++++ DATA SHOWN

Each row is a point. The last column is the point's height on a tilted bowl or saddle (a function of degree 2), plus a little noise. Along how many of its main directions does it bend up, bend down or stay straight?
In the rows, 128 means zero.

Points:
array([[114, 135, 120, 128],
       [142, 164, 111, 140],
       [162,  89, 136, 164],
       [118, 139, 136, 125],
       [135,  86, 128, 151],
       [117, 164, 120, 133],
       [143, 136, 146, 129],
       [113, 140,  92, 147],
       [122, 124, 121, 130],
       [144, 108, 107, 146],
       [153, 163, 145, 136],
       [135, 118,  95, 148],
       [126, 152, 126, 128],
       [109, 150, 224, 195],
       [142, 159,  75, 173],
       [114,  98, 115, 145],
       [ 52, 141, 170, 182]])
Directions: 3 up, 0 down, 0 straight

Points (17 x 4):
array([[179, 149, 102,  95],
       [160, 168, 119, 104],
       [184, 154, 154, 114],
       [118, 103, 164,  79],
       [117, 165, 137, 108],
       [120, 123, 154,  86],
       [133, 135, 130, 106],
       [135, 128, 135, 107],
       [154, 119, 127, 116],
       [ 94, 123, 127, 114],
       [ 94, 100, 111, 144],
       [120,  98, 147, 100],
       [146, 153, 127, 105],
       [ 86, 145, 157,  76],
       [166, 125, 178, 105],
       [217, 112, 125, 135],
       [109, 133,  90, 143]])
Directions: 2 up, 1 down, 0 straight

Points (22 x 5):
array([[120, 108,  80, 134, 120],
       [139, 135, 122, 120,  94],
       [121,  83, 186,  84,  81],
       [ 99, 163, 109, 111, 105],
       [170, 104, 176, 131,  72],
       [107, 145, 158, 119, 117],
       [137, 122, 173, 146, 112],
       [101, 157,  93, 156, 126],
       [116, 113, 153, 137, 117],
       [109,  85,  98, 149, 144],
       [132, 151, 167, 167, 110],
       [112,  82,  98, 117, 100],
       [102, 127, 158, 129, 117],
       [ 88, 131,  66, 122, 124],
       [119, 137,  86, 136, 118],
       [139, 151, 111, 100,  89],
       [123, 131, 113, 125, 103],
       [123, 206, 138,  93, 126],
       [147,  80, 125, 134,  83],
       [ 95, 112, 140,  77,  79],
       [134, 168, 161, 109, 122],
       [122, 124, 145, 100,  99]])
Directions: 1 up, 2 down, 1 straight

Points (44 x 7):
array([[181, 121, 128, 117, 145, 131, 133],
       [146, 115, 146, 131, 104, 105, 126],
       [148, 109, 133, 163, 144, 142, 129],
       [160, 175, 135,  91, 135, 155, 141],
       [139, 161, 170, 147, 127,  99, 175],
       [124, 124, 101, 101,  73, 144, 116],
       [124, 155, 119, 122, 135,  71, 152],
       [138, 131, 131, 149, 102, 126, 128],
       [173,  76, 118, 201, 126, 145,  92],
       [103, 100, 159, 158, 185, 125, 150],
       [100, 163, 117,  90, 103, 140, 114],
       [126, 123, 174, 163, 147, 157, 111],
       [ 72, 124, 152, 175, 150, 111, 120],
       [113, 120, 113, 102, 151, 171,  89],
       [103,  96, 131, 119, 113, 121, 108],
       [132,  95, 183, 147,  69, 147,  53],
       [127,  95, 139, 121, 137,  75, 156],
       [107, 110,  87, 139, 138, 133,  98],
       [146, 129, 150,  47, 116, 115, 130],
       [153, 108, 162, 115, 167, 116, 174],
       [ 73, 105,  98, 161, 147,  88,  95],
       [ 89,  81, 111,  93,  96, 158,  97],
       [169,  99, 185, 101, 145, 131, 129],
       [167, 126, 158, 137,  86, 111, 107],
       [125, 137, 100, 136, 120, 109, 123],
       [119, 140, 116, 118, 158, 143, 121],
       [105, 157, 157, 126, 107, 122, 124],
       [ 81, 127, 120, 170, 127, 181,  93],
       [160, 175, 106, 116, 135, 126, 146],
       [134, 144, 131, 146, 106, 114, 137],
       [125, 140, 135, 160, 113, 152, 127],
       [133, 132, 152, 129, 146, 110, 165],
       [105, 160, 165, 214, 165,  92, 205],
       [107, 106, 102, 132, 116, 154, 106],
       [143, 124, 145, 145, 115, 133, 129],
       [145, 102, 119, 174, 124,  68, 151],
       [160, 126, 128, 140, 163, 146, 136],
       [121,  70, 124, 106, 132, 100, 116],
       [130, 103, 136, 136, 118, 132, 119],
       [116, 161, 132, 120,  93, 121, 125],
       [136, 209, 115,  96, 133, 147, 143],
       [124,  67, 161, 131, 149, 156,  88],
       [149, 117, 115, 107, 110, 141, 114],
       [111, 140, 101,  70, 203, 129,  87]])
Directions: 1 up, 3 down, 2 straight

++++++++

GOAL OF THE EXERCISE ▸ Transcribe the full listing, matching it exactly.

ANSWER TO THIS TASK ▸
Each row is a point. The last column is the point's height on a tilted bowl or saddle (a function of degree 2), plus a little noise. Along how many of its main directions does it bend up, bend down or stay straight?
In the rows, 128 means zero.

Points:
array([[114, 135, 120, 128],
       [142, 164, 111, 140],
       [162,  89, 136, 164],
       [118, 139, 136, 125],
       [135,  86, 128, 151],
       [117, 164, 120, 133],
       [143, 136, 146, 129],
       [113, 140,  92, 147],
       [122, 124, 121, 130],
       [144, 108, 107, 146],
       [153, 163, 145, 136],
       [135, 118,  95, 148],
       [126, 152, 126, 128],
       [109, 150, 224, 195],
       [142, 159,  75, 173],
       [114,  98, 115, 145],
       [ 52, 141, 170, 182]])
Directions: 3 up, 0 down, 0 straight

Points (17 x 4):
array([[179, 149, 102,  95],
       [160, 168, 119, 104],
       [184, 154, 154, 114],
       [118, 103, 164,  79],
       [117, 165, 137, 108],
       [120, 123, 154,  86],
       [133, 135, 130, 106],
       [135, 128, 135, 107],
       [154, 119, 127, 116],
       [ 94, 123, 127, 114],
       [ 94, 100, 111, 144],
       [120,  98, 147, 100],
       [146, 153, 127, 105],
       [ 86, 145, 157,  76],
       [166, 125, 178, 105],
       [217, 112, 125, 135],
       [109, 133,  90, 143]])
Directions: 2 up, 1 down, 0 straight

Points (22 x 5):
array([[120, 108,  80, 134, 120],
       [139, 135, 122, 120,  94],
       [121,  83, 186,  84,  81],
       [ 99, 163, 109, 111, 105],
       [170, 104, 176, 131,  72],
       [107, 145, 158, 119, 117],
       [137, 122, 173, 146, 112],
       [101, 157,  93, 156, 126],
       [116, 113, 153, 137, 117],
       [109,  85,  98, 149, 144],
       [132, 151, 167, 167, 110],
       [112,  82,  98, 117, 100],
       [102, 127, 158, 129, 117],
       [ 88, 131,  66, 122, 124],
       [119, 137,  86, 136, 118],
       [139, 151, 111, 100,  89],
       [123, 131, 113, 125, 103],
       [123, 206, 138,  93, 126],
       [147,  80, 125, 134,  83],
       [ 95, 112, 140,  77,  79],
       [134, 168, 161, 109, 122],
       [122, 124, 145, 100,  99]])
Directions: 1 up, 2 down, 1 straight

Points (44 x 7):
array([[181, 121, 128, 117, 145, 131, 133],
       [146, 115, 146, 131, 104, 105, 126],
       [148, 109, 133, 163, 144, 142, 129],
       [160, 175, 135,  91, 135, 155, 141],
       [139, 161, 170, 147, 127,  99, 175],
       [124, 124, 101, 101,  73, 144, 116],
       [124, 155, 119, 122, 135,  71, 152],
       [138, 131, 131, 149, 102, 126, 128],
       [173,  76, 118, 201, 126, 145,  92],
       [103, 100, 159, 158, 185, 125, 150],
       [100, 163, 117,  90, 103, 140, 114],
       [126, 123, 174, 163, 147, 157, 111],
       [ 72, 124, 152, 175, 150, 111, 120],
       [113, 120, 113, 102, 151, 171,  89],
       [103,  96, 131, 119, 113, 121, 108],
       [132,  95, 183, 147,  69, 147,  53],
       [127,  95, 139, 121, 137,  75, 156],
       [107, 110,  87, 139, 138, 133,  98],
       [146, 129, 150,  47, 116, 115, 130],
       [153, 108, 162, 115, 167, 116, 174],
       [ 73, 105,  98, 161, 147,  88,  95],
       [ 89,  81, 111,  93,  96, 158,  97],
       [169,  99, 185, 101, 145, 131, 129],
       [167, 126, 158, 137,  86, 111, 107],
       [125, 137, 100, 136, 120, 109, 123],
       [119, 140, 116, 118, 158, 143, 121],
       [105, 157, 157, 126, 107, 122, 124],
       [ 81, 127, 120, 170, 127, 181,  93],
       [160, 175, 106, 116, 135, 126, 146],
       [134, 144, 131, 146, 106, 114, 137],
       [125, 140, 135, 160, 113, 152, 127],
       [133, 132, 152, 129, 146, 110, 165],
       [105, 160, 165, 214, 165,  92, 205],
       [107, 106, 102, 132, 116, 154, 106],
       [143, 124, 145, 145, 115, 133, 129],
       [145, 102, 119, 174, 124,  68, 151],
       [160, 126, 128, 140, 163, 146, 136],
       [121,  70, 124, 106, 132, 100, 116],
       [130, 103, 136, 136, 118, 132, 119],
       [116, 161, 132, 120,  93, 121, 125],
       [136, 209, 115,  96, 133, 147, 143],
       [124,  67, 161, 131, 149, 156,  88],
       [149, 117, 115, 107, 110, 141, 114],
       [111, 140, 101,  70, 203, 129,  87]])
Directions: 1 up, 3 down, 2 straight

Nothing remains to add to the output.